START Records provided

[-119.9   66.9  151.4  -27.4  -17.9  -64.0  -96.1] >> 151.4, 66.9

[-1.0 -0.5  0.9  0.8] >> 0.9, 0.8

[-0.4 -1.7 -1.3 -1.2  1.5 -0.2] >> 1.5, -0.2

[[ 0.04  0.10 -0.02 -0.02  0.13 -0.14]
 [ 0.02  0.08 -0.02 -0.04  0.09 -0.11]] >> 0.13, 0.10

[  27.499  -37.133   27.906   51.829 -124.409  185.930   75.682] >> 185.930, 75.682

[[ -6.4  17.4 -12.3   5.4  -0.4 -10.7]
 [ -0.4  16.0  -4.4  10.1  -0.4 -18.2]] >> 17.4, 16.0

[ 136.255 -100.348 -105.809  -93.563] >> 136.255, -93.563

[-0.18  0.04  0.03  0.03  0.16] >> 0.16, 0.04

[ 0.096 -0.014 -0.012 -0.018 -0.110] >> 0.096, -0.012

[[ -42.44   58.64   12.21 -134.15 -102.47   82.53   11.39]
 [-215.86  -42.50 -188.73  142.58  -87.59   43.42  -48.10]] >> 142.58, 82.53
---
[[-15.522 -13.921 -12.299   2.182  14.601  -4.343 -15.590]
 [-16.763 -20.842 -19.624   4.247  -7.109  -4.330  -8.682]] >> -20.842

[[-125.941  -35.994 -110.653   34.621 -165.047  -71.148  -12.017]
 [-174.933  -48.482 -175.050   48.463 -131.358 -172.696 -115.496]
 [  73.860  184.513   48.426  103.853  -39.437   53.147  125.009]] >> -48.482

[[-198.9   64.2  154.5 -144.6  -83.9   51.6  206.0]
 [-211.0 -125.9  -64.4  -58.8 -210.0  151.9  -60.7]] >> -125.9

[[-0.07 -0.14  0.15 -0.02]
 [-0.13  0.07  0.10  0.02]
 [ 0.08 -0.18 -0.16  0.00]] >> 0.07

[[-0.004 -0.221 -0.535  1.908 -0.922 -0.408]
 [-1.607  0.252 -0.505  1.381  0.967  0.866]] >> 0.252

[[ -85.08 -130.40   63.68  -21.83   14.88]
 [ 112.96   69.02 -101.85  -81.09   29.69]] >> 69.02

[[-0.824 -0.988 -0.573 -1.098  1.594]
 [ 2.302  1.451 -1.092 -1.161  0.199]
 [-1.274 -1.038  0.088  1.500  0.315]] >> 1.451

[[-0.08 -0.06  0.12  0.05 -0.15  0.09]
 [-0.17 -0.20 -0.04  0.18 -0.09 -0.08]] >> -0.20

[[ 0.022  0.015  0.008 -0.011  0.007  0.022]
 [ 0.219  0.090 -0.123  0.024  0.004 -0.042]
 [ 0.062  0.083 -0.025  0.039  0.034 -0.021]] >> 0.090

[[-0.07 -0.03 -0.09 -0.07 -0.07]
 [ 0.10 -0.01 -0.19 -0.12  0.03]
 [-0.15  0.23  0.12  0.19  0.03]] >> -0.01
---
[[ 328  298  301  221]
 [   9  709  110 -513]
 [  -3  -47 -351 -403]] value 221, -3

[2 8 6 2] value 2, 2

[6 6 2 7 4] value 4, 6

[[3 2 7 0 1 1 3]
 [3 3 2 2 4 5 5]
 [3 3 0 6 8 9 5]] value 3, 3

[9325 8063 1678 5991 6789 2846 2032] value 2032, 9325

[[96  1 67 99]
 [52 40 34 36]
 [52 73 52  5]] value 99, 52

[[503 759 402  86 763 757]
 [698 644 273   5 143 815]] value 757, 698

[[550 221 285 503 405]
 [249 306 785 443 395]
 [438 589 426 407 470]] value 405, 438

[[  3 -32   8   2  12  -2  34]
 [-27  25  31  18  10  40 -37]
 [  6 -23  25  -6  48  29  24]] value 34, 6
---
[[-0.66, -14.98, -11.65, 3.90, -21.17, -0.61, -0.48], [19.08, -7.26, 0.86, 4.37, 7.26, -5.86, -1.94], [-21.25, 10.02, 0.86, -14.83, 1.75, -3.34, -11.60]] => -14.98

END Records provided
START Records provided

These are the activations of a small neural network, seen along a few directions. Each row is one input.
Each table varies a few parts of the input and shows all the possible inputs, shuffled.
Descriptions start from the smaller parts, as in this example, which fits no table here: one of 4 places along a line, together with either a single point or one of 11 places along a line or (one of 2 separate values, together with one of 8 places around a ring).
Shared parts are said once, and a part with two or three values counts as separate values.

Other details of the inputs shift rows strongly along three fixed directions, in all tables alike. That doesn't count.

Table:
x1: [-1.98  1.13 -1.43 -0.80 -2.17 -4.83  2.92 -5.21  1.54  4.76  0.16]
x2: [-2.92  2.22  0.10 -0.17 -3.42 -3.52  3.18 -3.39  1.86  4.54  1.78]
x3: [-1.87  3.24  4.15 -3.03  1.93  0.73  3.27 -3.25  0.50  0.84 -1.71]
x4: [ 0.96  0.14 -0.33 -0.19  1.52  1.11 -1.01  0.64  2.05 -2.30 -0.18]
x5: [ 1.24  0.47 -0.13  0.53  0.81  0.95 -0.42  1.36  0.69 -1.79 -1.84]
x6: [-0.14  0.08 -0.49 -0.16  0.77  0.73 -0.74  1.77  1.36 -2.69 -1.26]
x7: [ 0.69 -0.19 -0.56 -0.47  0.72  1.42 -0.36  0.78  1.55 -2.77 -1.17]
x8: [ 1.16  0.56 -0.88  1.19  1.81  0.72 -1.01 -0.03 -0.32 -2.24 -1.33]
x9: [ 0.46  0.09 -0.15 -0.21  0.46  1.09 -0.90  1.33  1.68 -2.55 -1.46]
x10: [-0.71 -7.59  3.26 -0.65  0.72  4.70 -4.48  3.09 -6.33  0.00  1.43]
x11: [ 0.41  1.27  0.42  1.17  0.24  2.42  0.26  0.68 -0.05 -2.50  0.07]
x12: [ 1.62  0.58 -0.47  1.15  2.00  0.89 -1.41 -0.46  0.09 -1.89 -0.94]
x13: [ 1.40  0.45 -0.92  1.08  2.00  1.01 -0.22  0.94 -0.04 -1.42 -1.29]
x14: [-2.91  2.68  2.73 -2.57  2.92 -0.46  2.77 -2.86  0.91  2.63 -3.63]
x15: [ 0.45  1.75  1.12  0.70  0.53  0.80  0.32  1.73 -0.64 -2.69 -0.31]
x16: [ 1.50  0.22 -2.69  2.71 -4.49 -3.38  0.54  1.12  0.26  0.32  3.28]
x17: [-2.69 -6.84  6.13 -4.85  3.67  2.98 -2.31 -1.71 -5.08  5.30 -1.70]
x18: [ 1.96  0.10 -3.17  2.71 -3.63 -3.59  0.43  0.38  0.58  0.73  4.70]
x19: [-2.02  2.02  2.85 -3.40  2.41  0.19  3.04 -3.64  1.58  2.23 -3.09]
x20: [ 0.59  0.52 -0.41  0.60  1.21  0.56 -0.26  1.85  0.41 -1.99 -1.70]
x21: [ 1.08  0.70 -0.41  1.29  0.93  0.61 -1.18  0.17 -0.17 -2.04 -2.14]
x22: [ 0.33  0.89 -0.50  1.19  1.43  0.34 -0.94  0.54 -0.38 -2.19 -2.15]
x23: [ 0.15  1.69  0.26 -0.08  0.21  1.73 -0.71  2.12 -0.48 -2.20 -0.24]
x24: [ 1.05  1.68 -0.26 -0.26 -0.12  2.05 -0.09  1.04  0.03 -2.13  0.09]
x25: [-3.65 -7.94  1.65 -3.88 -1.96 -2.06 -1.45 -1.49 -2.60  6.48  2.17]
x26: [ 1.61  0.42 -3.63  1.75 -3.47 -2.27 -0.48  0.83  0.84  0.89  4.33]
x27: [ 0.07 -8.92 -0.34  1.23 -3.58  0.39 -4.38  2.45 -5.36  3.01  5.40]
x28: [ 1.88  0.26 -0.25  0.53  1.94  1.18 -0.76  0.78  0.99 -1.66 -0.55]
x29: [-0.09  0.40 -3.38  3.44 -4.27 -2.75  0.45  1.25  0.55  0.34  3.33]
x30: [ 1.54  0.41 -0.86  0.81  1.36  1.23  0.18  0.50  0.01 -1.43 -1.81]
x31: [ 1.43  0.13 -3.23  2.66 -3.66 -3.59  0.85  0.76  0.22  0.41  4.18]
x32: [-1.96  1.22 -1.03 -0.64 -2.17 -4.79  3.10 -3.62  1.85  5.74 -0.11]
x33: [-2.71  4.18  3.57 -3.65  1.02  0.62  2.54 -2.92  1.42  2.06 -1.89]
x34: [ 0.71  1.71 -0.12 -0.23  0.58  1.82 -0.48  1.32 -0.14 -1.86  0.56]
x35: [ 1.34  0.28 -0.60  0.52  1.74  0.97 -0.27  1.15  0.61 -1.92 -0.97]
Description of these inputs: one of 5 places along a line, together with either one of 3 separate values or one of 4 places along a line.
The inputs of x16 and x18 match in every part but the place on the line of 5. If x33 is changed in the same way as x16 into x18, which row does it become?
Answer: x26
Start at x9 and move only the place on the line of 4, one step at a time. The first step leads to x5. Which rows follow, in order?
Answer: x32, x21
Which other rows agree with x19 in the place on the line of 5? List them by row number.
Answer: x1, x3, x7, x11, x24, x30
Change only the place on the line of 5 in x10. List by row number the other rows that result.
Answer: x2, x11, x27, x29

END Records provided

Work to complete: Copy out, from the data above, each line where the string "with" is present.

Result of this task:
Descriptions start from the smaller parts, as in this example, which fits no table here: one of 4 places along a line, together with either a single point or one of 11 places along a line or (one of 2 separate values, together with one of 8 places around a ring).
Shared parts are said once, and a part with two or three values counts as separate values.
Description of these inputs: one of 5 places along a line, together with either one of 3 separate values or one of 4 places along a line.
Which other rows agree with x19 in the place on the line of 5? List them by row number.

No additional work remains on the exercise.